(Dataset entries)
_ _ _ _ _ _ _
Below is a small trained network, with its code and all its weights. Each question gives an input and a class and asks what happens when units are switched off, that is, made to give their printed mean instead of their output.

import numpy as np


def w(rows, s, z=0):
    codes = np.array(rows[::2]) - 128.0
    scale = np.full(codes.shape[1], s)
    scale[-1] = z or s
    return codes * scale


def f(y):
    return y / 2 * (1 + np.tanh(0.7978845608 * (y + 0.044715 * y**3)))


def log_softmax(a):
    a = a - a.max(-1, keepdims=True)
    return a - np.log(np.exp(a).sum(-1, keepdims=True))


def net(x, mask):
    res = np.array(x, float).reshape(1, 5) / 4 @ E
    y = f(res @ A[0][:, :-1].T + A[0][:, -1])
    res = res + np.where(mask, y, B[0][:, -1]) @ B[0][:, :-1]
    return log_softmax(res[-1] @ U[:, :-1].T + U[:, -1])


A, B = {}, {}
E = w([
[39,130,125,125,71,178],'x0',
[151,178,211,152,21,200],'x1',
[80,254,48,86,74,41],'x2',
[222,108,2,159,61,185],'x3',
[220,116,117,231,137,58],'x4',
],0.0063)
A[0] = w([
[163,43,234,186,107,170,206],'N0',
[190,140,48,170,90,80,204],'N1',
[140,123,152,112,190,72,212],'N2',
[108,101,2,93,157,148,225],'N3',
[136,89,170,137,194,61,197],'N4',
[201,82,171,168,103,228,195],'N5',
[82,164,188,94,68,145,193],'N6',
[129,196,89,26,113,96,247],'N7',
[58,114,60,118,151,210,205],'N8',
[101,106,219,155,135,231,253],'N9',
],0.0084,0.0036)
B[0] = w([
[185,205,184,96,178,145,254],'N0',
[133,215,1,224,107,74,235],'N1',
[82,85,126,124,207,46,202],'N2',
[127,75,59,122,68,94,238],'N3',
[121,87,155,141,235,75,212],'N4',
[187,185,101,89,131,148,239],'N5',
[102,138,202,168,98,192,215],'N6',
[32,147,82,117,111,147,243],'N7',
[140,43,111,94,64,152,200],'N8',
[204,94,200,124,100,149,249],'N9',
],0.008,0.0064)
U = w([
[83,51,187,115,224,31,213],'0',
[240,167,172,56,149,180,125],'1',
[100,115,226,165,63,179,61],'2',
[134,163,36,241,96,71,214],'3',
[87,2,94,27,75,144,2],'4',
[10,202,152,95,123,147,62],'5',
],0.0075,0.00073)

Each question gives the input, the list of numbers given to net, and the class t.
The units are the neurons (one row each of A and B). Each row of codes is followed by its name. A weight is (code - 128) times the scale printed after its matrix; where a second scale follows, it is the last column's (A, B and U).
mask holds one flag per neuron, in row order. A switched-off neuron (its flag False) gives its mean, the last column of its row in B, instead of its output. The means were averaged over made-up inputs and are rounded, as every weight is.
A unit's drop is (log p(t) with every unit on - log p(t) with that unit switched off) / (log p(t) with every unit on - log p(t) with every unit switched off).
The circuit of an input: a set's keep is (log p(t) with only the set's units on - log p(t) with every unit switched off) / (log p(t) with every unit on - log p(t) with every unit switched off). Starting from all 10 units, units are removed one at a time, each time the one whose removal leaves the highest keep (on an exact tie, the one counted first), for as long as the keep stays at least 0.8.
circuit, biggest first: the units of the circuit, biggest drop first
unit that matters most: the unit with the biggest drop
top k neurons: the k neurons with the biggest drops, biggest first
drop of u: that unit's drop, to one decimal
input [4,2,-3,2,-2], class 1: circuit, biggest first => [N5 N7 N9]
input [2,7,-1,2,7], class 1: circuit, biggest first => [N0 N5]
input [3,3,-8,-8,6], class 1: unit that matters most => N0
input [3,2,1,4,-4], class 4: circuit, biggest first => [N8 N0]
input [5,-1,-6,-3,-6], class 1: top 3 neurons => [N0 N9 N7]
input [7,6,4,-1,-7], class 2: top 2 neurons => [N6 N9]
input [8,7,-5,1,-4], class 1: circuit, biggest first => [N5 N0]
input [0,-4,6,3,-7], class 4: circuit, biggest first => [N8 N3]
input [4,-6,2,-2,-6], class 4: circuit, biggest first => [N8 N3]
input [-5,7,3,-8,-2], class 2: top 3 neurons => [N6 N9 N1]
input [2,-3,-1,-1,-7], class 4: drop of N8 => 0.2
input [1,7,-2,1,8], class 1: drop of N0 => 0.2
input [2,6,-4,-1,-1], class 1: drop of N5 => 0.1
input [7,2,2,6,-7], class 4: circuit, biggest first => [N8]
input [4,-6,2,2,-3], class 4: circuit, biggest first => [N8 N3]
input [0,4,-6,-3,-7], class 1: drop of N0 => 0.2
_ _ _ _ _ _ _
What you have to do>
Every line of the data above is to be copied out exactly.

Answer to this exercise>
Below is a small trained network, with its code and all its weights. Each question gives an input and a class and asks what happens when units are switched off, that is, made to give their printed mean instead of their output.

import numpy as np


def w(rows, s, z=0):
    codes = np.array(rows[::2]) - 128.0
    scale = np.full(codes.shape[1], s)
    scale[-1] = z or s
    return codes * scale


def f(y):
    return y / 2 * (1 + np.tanh(0.7978845608 * (y + 0.044715 * y**3)))


def log_softmax(a):
    a = a - a.max(-1, keepdims=True)
    return a - np.log(np.exp(a).sum(-1, keepdims=True))


def net(x, mask):
    res = np.array(x, float).reshape(1, 5) / 4 @ E
    y = f(res @ A[0][:, :-1].T + A[0][:, -1])
    res = res + np.where(mask, y, B[0][:, -1]) @ B[0][:, :-1]
    return log_softmax(res[-1] @ U[:, :-1].T + U[:, -1])


A, B = {}, {}
E = w([
[39,130,125,125,71,178],'x0',
[151,178,211,152,21,200],'x1',
[80,254,48,86,74,41],'x2',
[222,108,2,159,61,185],'x3',
[220,116,117,231,137,58],'x4',
],0.0063)
A[0] = w([
[163,43,234,186,107,170,206],'N0',
[190,140,48,170,90,80,204],'N1',
[140,123,152,112,190,72,212],'N2',
[108,101,2,93,157,148,225],'N3',
[136,89,170,137,194,61,197],'N4',
[201,82,171,168,103,228,195],'N5',
[82,164,188,94,68,145,193],'N6',
[129,196,89,26,113,96,247],'N7',
[58,114,60,118,151,210,205],'N8',
[101,106,219,155,135,231,253],'N9',
],0.0084,0.0036)
B[0] = w([
[185,205,184,96,178,145,254],'N0',
[133,215,1,224,107,74,235],'N1',
[82,85,126,124,207,46,202],'N2',
[127,75,59,122,68,94,238],'N3',
[121,87,155,141,235,75,212],'N4',
[187,185,101,89,131,148,239],'N5',
[102,138,202,168,98,192,215],'N6',
[32,147,82,117,111,147,243],'N7',
[140,43,111,94,64,152,200],'N8',
[204,94,200,124,100,149,249],'N9',
],0.008,0.0064)
U = w([
[83,51,187,115,224,31,213],'0',
[240,167,172,56,149,180,125],'1',
[100,115,226,165,63,179,61],'2',
[134,163,36,241,96,71,214],'3',
[87,2,94,27,75,144,2],'4',
[10,202,152,95,123,147,62],'5',
],0.0075,0.00073)

Each question gives the input, the list of numbers given to net, and the class t.
The units are the neurons (one row each of A and B). Each row of codes is followed by its name. A weight is (code - 128) times the scale printed after its matrix; where a second scale follows, it is the last column's (A, B and U).
mask holds one flag per neuron, in row order. A switched-off neuron (its flag False) gives its mean, the last column of its row in B, instead of its output. The means were averaged over made-up inputs and are rounded, as every weight is.
A unit's drop is (log p(t) with every unit on - log p(t) with that unit switched off) / (log p(t) with every unit on - log p(t) with every unit switched off).
The circuit of an input: a set's keep is (log p(t) with only the set's units on - log p(t) with every unit switched off) / (log p(t) with every unit on - log p(t) with every unit switched off). Starting from all 10 units, units are removed one at a time, each time the one whose removal leaves the highest keep (on an exact tie, the one counted first), for as long as the keep stays at least 0.8.
circuit, biggest first: the units of the circuit, biggest drop first
unit that matters most: the unit with the biggest drop
top k neurons: the k neurons with the biggest drops, biggest first
drop of u: that unit's drop, to one decimal
input [4,2,-3,2,-2], class 1: circuit, biggest first => [N5 N7 N9]
input [2,7,-1,2,7], class 1: circuit, biggest first => [N0 N5]
input [3,3,-8,-8,6], class 1: unit that matters most => N0
input [3,2,1,4,-4], class 4: circuit, biggest first => [N8 N0]
input [5,-1,-6,-3,-6], class 1: top 3 neurons => [N0 N9 N7]
input [7,6,4,-1,-7], class 2: top 2 neurons => [N6 N9]
input [8,7,-5,1,-4], class 1: circuit, biggest first => [N5 N0]
input [0,-4,6,3,-7], class 4: circuit, biggest first => [N8 N3]
input [4,-6,2,-2,-6], class 4: circuit, biggest first => [N8 N3]
input [-5,7,3,-8,-2], class 2: top 3 neurons => [N6 N9 N1]
input [2,-3,-1,-1,-7], class 4: drop of N8 => 0.2
input [1,7,-2,1,8], class 1: drop of N0 => 0.2
input [2,6,-4,-1,-1], class 1: drop of N5 => 0.1
input [7,2,2,6,-7], class 4: circuit, biggest first => [N8]
input [4,-6,2,2,-3], class 4: circuit, biggest first => [N8 N3]
input [0,4,-6,-3,-7], class 1: drop of N0 => 0.2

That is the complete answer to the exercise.